Collected data
::::::::
[[146 136 112 125]
 [124 140 148 111]
 [151 146 144 117]
 [147 135 117 123]
 [120 125 123 127]]
:
[146 140 144 123]

[[154 124]
 [155 122]
 [150 114]]
:
[154 122]

[[114 123]
 [107 140]
 [148 133]]
:
[114 140]

[[136 123 106 131 137]
 [124 125 130 134 123]]
:
[136 125]

[[147  99]
 [106 106]
 [147 154]
 [141 142]]
:
[147 106]

[[119 114 120 132 141]
 [149 109 143 119 131]
 [130 117 143 117 130]
 [119 118 135 139 124]]
:
[119 109 143 139]
---
[[136 139 115 112 127 114 106 125 149 133 121 149 136 120 131]
 [116 143 144 119 130 136 140 123 109 128 117 107 118 147 141]
 [117 111 127 115 107 122 147 137 116 148 140 120 129 137 139]
 [138 137 113 116 128 112 108 129 151 129 125 151 131 121 133]
 [131 134 141 117 112 126 117 108 119 148 137 117 145 143 120]
 [134 139 130 107 124 123 107 114 140 147 120 134 150 124 126]]
:
[[131 136 139 115 112 127 114 106 125 149 133 121 149 136 120]
 [141 116 143 144 119 130 136 140 123 109 128 117 107 118 147]
 [139 117 111 127 115 107 122 147 137 116 148 140 120 129 137]
 [133 138 137 113 116 128 112 108 129 151 129 125 151 131 121]
 [120 131 134 141 117 112 126 117 108 119 148 137 117 145 143]
 [126 134 139 130 107 124 123 107 114 140 147 120 134 150 124]]

[[144 123 134 114 149]
 [126 124 131 116 142]
 [146 125 136 115 149]
 [135 143 139 121 123]
 [136 134 130 130 127]]
:
[[149 144 123 134 114]
 [142 126 124 131 116]
 [149 146 125 136 115]
 [123 135 143 139 121]
 [127 136 134 130 130]]

[[129 125 135 103 142 115]
 [125 127 107 117 153 149]
 [148 117 109 107 118 137]
 [117 124 121 147 108 112]
 [146 146 106 146 107 123]
 [110 154 149 117 123 137]
 [128 145 120 123 114 148]
 [111 117 141 108 125 123]]
:
[[115 129 125 135 103 142]
 [149 125 127 107 117 153]
 [137 148 117 109 107 118]
 [112 117 124 121 147 108]
 [123 146 146 106 146 107]
 [137 110 154 149 117 123]
 [148 128 145 120 123 114]
 [123 111 117 141 108 125]]

[[115 117 145 143 117]
 [155 125 141 122 125]]
:
[[117 115 117 145 143]
 [125 155 125 141 122]]

[[157 120 144 132 125 130 141 125 138 131 102 143]
 [131 141 127 133 124 126 121 143 123 132 138 121]
 [108 114 147 125 121 146 150 139 156 147 109 149]
 [107 141 146 110 111 132 144 113 140 124 113 143]
 [131 126 135 135 104 139 136 133 131 138 110 137]
 [142 102 137 112 141 128 135 121 131 121 116 135]]
:
[[143 157 120 144 132 125 130 141 125 138 131 102]
 [121 131 141 127 133 124 126 121 143 123 132 138]
 [149 108 114 147 125 121 146 150 139 156 147 109]
 [143 107 141 146 110 111 132 144 113 140 124 113]
 [137 131 126 135 135 104 139 136 133 131 138 110]
 [135 142 102 137 112 141 128 135 121 131 121 116]]

[[134 107 126 133 139 140 123 123 118 131 130 125 112 152]
 [129 144 131 124 113 122 129 135 143 122 128 122 130  98]
 [134 119 111 130 130 125 123 130 140 144 132 129 127 151]]
:
[[152 134 107 126 133 139 140 123 123 118 131 130 125 112]
 [ 98 129 144 131 124 113 122 129 135 143 122 128 122 130]
 [151 134 119 111 130 130 125 123 130 140 144 132 129 127]]

[[112 140 130 125]
 [119 138 127 127]
 [126 115 118 140]
 [112 133 135 133]
 [132 147 125 120]
 [128 115 130 125]
 [113 138 115 140]
 [106 133 125 117]]
:
[[125 112 140 130]
 [127 119 138 127]
 [140 126 115 118]
 [133 112 133 135]
 [120 132 147 125]
 [125 128 115 130]
 [140 113 138 115]
 [117 106 133 125]]

[[129 129 135 136 131 132 125 127 130 122 122 125 138 122 136]
 [132 136 124 129 124 121 127 131 130 123 135 135 124 121 134]
 [135 134 128 135 125 125 128 135 130 133 132 128 130 131 130]
 [127 132 129 129 123 131 128 130 128 127 132 132 126 128 125]
 [110 118 114 145 126 112 131 128 121 121 116 102 135 126 116]]
:
[[136 129 129 135 136 131 132 125 127 130 122 122 125 138 122]
 [134 132 136 124 129 124 121 127 131 130 123 135 135 124 121]
 [130 135 134 128 135 125 125 128 135 130 133 132 128 130 131]
 [125 127 132 129 129 123 131 128 130 128 127 132 132 126 128]
 [116 110 118 114 145 126 112 131 128 121 121 116 102 135 126]]
---
[[122 124 120 151]
 [124 124 123 151]
 [127 131 126 104]]
:
[[104 126 131 127]
 [151 123 124 124]
 [151 120 124 122]]

[[103 128 146 123 150 104 123]
 [152 147 127 146 134 100 126]
 [144 104 142 110 154 109 113]
 [107 133 136 151 139 105 141]
 [141 145 128 111 120 147 147]]
:
[[147 147 120 111 128 145 141]
 [141 105 139 151 136 133 107]
 [113 109 154 110 142 104 144]
 [126 100 134 146 127 147 152]
 [123 104 150 123 146 128 103]]

[[103 149 131 108 143 146 115 144 128 145 121 145 124 151 115 135]
 [112 152 146 116 148 125 130 110 144 134 128 113 117 150 119 136]
 [150 108 136 123 107 107 149 142 139 110 134 138 137 131 152 131]
 [110 106 135 140 133 129 105 121 150 137 115 107 135 138 118 120]
 [119 139 142 143 136 152 117 141 142 132 153 130 123 150 113 146]
 [145 114 150 104 144 135 122 131 152 116 126 147 113 139 119 123]]
:
[[123 119 139 113 147 126 116 152 131 122 135 144 104 150 114 145]
 [146 113 150 123 130 153 132 142 141 117 152 136 143 142 139 119]
 [120 118 138 135 107 115 137 150 121 105 129 133 140 135 106 110]
 [131 152 131 137 138 134 110 139 142 149 107 107 123 136 108 150]
 [136 119 150 117 113 128 134 144 110 130 125 148 116 146 152 112]
 [135 115 151 124 145 121 145 128 144 115 146 143 108 131 149 103]]

[[140 111 123 135 129 111 144 158 137 125]
 [139 121 138 148 120 106 138 125 118 110]
 [138 145 130 156 115 101 117 109 115 117]
 [115 134 114 110 133 154 112 127 129 157]
 [129 110 150 139 131 122 152 143 131 126]]
:
[[126 131 143 152 122 131 139 150 110 129]
 [157 129 127 112 154 133 110 114 134 115]
 [117 115 109 117 101 115 156 130 145 138]
 [110 118 125 138 106 120 148 138 121 139]
 [125 137 158 144 111 129 135 123 111 140]]

[[130 142 119 119]
 [123 104 123 124]
 [128 131 112 114]
 [131 143 121 121]]
:
[[121 121 143 131]
 [114 112 131 128]
 [124 123 104 123]
 [119 119 142 130]]

[[125 128 134 133 118 137 104]
 [123 128 134 133 116 135 104]
 [129 128 134 139 107 138 104]
 [125 132 134 133 116 138 114]
 [125 128 134 134 116 138 103]
 [125 128 134 133 116 138 100]]
:
[[100 138 116 133 134 128 125]
 [103 138 116 134 134 128 125]
 [114 138 116 133 134 132 125]
 [104 138 107 139 134 128 129]
 [104 135 116 133 134 128 123]
 [104 137 118 133 134 128 125]]
---
[[128 106 119 108 135]
 [141 132 113 152 143]]
:
[[106 119]
 [132 113]]

[[116 135 124 132 132]
 [103 143 120 138 136]]
:
[[135 124]
 [143 120]]

[[135 146 138 132]
 [135 150 137 133]]
:
[[146 138]
 [150 137]]

[[149 131 141 126 146]
 [110 133 116 128 115]
 [153 135 148 124 146]
 [154 139 144 125 147]]
:
[[131 141]
 [133 116]]

[[147 110 139]
 [138 102 124]
 [111 117 148]
 [115 119 137]
 [133 113 139]]
:
[[110 139]
 [102 124]]

[[123 120 112]
 [128 127 115]
 [127 119 115]
 [157 143 133]
 [142 123 124]]
:
[[120 112]
 [127 115]]

[[134 123 152 131 132]
 [133 125 134 139 132]
 [131 113 142 134 135]
 [113 109 126 134 126]
 [140 136 130 134 117]]
:
[[123 152]
 [125 134]]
::::::::
BRIEF: Please restate the records word for word. Go from the first line to the line with "[119 118 135 139 124]]" and include both.

WRITTEN RESPONSE:
[[146 136 112 125]
 [124 140 148 111]
 [151 146 144 117]
 [147 135 117 123]
 [120 125 123 127]]
:
[146 140 144 123]

[[154 124]
 [155 122]
 [150 114]]
:
[154 122]

[[114 123]
 [107 140]
 [148 133]]
:
[114 140]

[[136 123 106 131 137]
 [124 125 130 134 123]]
:
[136 125]

[[147  99]
 [106 106]
 [147 154]
 [141 142]]
:
[147 106]

[[119 114 120 132 141]
 [149 109 143 119 131]
 [130 117 143 117 130]
 [119 118 135 139 124]]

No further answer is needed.